Source records:

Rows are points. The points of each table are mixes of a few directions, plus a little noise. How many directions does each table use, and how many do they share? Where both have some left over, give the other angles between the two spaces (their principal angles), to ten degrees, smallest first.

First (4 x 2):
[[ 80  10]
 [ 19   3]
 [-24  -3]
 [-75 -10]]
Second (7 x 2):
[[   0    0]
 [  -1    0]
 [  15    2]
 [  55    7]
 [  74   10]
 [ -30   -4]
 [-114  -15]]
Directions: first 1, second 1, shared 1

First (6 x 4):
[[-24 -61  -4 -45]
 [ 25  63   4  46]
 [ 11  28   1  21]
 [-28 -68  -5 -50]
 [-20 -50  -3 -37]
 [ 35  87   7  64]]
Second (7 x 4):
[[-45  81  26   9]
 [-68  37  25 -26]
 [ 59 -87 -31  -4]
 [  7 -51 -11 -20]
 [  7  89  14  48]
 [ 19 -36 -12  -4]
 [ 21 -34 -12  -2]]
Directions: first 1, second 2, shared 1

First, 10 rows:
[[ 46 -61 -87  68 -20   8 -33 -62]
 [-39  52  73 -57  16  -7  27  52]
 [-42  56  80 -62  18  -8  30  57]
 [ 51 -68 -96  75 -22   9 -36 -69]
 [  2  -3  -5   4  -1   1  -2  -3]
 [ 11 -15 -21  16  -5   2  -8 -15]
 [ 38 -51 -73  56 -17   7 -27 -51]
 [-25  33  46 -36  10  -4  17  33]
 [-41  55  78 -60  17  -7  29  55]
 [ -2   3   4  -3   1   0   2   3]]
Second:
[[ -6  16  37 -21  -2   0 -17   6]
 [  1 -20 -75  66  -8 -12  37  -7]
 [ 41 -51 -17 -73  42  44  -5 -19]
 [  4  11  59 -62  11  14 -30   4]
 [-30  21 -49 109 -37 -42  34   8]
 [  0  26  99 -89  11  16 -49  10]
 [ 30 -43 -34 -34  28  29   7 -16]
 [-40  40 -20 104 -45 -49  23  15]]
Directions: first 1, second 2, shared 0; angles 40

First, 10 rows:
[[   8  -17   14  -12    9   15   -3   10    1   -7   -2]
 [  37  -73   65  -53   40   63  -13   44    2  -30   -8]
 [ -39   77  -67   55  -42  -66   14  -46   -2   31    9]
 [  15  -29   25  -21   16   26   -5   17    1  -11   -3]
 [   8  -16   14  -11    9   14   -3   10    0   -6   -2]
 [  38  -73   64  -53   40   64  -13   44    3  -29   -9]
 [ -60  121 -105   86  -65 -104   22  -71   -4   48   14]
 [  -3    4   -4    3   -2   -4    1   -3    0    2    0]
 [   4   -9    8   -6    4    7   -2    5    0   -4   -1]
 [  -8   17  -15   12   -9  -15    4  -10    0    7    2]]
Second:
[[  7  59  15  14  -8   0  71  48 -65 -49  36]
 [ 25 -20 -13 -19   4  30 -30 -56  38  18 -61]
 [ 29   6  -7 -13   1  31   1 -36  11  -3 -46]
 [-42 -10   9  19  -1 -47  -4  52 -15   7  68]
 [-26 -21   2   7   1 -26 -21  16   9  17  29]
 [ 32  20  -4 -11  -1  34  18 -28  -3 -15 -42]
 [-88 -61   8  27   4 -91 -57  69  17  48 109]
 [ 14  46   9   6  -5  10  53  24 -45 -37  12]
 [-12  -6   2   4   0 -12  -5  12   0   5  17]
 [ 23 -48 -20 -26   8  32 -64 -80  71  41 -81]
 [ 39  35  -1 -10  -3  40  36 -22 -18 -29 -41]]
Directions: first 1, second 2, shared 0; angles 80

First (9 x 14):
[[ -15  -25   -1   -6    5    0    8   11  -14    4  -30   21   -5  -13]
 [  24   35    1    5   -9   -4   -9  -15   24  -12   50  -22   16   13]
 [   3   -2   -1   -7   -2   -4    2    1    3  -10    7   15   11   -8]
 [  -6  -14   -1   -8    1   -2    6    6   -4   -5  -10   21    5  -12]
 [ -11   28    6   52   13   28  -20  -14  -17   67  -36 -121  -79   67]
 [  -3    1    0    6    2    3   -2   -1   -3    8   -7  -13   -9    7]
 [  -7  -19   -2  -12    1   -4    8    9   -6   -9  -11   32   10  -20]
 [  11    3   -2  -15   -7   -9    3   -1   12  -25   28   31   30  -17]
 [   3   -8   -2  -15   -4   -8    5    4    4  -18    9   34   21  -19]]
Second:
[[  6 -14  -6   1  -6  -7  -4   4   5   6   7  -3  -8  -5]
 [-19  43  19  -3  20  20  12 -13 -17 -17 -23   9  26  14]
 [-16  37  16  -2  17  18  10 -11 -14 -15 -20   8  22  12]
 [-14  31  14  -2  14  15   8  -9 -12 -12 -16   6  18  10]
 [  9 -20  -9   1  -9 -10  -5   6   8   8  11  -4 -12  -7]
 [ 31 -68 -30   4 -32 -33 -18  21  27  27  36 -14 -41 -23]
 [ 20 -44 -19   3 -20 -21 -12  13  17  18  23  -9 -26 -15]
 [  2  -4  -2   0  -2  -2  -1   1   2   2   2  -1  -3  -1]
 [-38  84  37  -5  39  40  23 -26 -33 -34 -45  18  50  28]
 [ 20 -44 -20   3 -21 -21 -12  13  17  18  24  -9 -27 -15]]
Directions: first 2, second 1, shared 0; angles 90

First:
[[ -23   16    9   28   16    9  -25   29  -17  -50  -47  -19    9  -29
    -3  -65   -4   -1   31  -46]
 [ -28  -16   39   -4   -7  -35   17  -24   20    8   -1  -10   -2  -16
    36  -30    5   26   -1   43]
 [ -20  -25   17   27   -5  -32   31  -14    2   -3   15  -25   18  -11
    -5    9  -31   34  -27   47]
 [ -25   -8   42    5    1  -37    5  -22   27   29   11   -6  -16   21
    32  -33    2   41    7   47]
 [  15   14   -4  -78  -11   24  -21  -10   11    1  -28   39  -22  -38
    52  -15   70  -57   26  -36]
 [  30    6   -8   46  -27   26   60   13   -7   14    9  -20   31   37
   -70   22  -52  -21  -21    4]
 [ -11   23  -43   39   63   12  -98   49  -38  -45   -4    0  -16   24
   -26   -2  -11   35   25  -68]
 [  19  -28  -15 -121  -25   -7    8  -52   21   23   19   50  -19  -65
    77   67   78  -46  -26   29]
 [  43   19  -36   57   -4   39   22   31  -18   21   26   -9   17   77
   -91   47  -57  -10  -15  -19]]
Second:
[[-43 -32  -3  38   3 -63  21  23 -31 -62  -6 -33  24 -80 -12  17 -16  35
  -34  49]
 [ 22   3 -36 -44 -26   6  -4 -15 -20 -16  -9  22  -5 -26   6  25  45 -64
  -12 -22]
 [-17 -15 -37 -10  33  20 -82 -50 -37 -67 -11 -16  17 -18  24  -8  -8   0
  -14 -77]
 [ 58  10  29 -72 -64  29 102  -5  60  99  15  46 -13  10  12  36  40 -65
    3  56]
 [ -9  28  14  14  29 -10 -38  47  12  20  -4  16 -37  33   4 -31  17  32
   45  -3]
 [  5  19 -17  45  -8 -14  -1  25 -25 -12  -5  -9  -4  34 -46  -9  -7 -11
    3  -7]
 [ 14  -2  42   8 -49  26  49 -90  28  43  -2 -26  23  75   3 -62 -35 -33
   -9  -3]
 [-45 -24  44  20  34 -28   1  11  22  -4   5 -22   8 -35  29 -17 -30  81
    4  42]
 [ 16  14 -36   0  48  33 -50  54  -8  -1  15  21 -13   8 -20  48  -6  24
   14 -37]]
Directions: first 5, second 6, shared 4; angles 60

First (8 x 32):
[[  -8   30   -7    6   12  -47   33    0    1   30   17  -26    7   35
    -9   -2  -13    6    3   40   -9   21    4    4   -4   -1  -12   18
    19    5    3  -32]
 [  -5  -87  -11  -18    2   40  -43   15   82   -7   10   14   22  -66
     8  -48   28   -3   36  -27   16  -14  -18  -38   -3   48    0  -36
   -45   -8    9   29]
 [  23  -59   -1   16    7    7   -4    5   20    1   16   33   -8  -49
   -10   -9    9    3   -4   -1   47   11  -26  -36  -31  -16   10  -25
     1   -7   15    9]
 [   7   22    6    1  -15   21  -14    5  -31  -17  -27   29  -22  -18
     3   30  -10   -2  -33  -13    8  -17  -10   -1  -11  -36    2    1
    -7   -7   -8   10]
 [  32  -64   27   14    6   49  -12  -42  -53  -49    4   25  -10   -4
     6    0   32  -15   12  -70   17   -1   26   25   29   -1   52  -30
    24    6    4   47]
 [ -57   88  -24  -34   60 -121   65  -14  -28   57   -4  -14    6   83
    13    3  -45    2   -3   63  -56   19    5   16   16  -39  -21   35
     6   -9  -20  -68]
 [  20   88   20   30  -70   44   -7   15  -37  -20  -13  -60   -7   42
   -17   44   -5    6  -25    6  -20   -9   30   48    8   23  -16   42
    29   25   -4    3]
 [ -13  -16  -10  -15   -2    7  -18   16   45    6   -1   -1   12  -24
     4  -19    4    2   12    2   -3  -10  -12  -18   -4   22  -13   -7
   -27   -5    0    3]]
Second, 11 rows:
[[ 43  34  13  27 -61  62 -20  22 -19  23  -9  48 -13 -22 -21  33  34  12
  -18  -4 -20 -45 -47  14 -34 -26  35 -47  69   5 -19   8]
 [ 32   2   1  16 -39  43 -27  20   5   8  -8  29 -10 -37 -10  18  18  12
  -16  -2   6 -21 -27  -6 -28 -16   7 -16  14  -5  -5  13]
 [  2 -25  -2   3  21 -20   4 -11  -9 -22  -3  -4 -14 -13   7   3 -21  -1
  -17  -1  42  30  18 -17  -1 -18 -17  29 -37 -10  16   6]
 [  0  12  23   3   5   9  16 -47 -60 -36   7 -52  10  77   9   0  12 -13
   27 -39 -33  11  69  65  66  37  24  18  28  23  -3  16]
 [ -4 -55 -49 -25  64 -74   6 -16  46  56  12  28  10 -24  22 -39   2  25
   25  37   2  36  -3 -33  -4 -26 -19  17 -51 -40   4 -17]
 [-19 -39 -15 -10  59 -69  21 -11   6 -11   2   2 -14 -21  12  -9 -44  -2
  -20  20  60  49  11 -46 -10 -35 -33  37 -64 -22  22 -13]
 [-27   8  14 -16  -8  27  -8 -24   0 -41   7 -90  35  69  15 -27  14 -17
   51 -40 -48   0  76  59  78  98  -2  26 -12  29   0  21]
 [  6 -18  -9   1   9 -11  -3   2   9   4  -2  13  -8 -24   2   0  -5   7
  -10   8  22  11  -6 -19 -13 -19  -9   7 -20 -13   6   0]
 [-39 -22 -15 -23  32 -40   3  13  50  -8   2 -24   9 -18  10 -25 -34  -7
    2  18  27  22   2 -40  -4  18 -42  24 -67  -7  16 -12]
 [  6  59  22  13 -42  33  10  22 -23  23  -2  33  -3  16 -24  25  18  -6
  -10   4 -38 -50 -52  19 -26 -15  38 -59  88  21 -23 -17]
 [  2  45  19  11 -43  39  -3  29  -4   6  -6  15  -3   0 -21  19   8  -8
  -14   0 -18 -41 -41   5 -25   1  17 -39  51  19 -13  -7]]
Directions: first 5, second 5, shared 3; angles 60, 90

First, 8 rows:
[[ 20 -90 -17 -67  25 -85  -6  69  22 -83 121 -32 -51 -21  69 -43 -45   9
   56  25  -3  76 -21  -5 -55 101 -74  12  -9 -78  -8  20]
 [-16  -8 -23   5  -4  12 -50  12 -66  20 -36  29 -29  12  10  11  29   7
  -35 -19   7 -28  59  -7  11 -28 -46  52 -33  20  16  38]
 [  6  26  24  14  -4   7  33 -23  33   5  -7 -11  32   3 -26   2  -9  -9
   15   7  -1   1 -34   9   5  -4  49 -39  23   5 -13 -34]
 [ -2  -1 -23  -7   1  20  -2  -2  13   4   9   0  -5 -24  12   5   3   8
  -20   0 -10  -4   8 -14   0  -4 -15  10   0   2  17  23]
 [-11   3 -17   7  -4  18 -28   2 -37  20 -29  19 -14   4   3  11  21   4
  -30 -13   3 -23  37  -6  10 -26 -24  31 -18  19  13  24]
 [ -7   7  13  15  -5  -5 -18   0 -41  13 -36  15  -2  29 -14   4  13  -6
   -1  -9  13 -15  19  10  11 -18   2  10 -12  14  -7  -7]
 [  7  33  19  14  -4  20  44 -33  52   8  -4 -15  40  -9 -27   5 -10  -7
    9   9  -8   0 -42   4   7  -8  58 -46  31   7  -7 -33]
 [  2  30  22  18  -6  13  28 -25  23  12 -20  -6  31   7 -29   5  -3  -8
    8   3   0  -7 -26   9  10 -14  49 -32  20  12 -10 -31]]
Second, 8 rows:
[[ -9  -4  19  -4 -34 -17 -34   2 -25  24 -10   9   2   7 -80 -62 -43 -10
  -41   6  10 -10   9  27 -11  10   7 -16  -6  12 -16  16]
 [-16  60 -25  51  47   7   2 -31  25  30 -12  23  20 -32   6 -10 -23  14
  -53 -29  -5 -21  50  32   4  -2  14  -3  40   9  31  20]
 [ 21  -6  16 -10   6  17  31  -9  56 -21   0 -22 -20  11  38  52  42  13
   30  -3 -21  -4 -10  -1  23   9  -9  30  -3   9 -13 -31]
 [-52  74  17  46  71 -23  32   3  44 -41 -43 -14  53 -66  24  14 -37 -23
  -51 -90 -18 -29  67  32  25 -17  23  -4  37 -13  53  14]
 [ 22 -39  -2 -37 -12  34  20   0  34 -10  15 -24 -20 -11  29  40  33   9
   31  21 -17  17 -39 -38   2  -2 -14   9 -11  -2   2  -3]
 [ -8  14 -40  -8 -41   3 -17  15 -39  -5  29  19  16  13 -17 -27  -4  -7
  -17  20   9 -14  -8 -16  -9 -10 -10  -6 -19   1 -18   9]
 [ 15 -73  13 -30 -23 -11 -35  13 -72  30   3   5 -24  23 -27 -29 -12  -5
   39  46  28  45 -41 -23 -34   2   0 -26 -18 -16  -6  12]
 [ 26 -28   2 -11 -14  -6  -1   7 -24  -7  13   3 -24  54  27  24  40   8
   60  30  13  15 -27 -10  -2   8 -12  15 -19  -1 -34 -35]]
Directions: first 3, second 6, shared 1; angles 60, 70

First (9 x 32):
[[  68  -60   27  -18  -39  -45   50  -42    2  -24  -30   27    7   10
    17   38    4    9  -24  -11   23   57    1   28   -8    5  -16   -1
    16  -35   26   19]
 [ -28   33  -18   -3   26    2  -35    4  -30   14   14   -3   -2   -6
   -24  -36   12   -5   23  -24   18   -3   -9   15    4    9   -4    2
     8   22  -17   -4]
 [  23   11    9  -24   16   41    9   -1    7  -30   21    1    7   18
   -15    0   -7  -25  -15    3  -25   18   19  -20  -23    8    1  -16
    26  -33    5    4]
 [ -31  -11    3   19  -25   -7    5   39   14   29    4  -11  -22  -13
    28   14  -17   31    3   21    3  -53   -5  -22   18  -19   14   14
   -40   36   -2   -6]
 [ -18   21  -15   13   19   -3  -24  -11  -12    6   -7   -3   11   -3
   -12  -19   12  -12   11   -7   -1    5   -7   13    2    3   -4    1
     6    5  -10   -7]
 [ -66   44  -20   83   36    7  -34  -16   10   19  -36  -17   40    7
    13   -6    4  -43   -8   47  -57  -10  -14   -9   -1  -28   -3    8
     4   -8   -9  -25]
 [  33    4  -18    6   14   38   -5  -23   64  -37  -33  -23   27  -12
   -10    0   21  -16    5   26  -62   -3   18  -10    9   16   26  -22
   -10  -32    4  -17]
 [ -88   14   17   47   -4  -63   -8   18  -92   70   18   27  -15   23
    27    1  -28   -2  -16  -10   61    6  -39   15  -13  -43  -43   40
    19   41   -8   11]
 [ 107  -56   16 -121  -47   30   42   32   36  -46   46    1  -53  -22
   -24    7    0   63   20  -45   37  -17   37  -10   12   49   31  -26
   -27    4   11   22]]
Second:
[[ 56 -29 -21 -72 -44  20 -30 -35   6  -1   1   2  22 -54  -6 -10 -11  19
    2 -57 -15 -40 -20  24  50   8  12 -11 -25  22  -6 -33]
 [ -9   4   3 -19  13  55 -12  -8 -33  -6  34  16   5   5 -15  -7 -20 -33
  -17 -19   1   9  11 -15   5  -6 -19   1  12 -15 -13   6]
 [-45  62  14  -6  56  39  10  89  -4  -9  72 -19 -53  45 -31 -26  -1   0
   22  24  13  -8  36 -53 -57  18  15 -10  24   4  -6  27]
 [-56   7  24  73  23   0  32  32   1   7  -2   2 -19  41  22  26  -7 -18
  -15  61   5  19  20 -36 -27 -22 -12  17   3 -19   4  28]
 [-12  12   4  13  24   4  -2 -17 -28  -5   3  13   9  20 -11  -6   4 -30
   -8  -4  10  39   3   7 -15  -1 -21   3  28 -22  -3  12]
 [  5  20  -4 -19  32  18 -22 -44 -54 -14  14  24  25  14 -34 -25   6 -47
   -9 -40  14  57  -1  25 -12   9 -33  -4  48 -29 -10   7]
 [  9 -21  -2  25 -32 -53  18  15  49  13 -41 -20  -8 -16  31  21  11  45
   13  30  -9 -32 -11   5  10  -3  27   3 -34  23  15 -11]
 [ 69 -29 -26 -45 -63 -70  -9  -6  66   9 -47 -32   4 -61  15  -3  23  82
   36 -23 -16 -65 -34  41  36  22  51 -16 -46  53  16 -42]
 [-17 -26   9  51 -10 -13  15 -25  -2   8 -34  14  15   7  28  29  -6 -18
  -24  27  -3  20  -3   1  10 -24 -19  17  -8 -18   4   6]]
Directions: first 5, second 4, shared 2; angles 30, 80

TASK OBJECTIVE = Could you return all lines from the data above that contain the string "shared"?

RESPONSE BOX =
Directions: first 1, second 1, shared 1
Directions: first 1, second 2, shared 1
Directions: first 1, second 2, shared 0; angles 40
Directions: first 1, second 2, shared 0; angles 80
Directions: first 2, second 1, shared 0; angles 90
Directions: first 5, second 6, shared 4; angles 60
Directions: first 5, second 5, shared 3; angles 60, 90
Directions: first 3, second 6, shared 1; angles 60, 70
Directions: first 5, second 4, shared 2; angles 30, 80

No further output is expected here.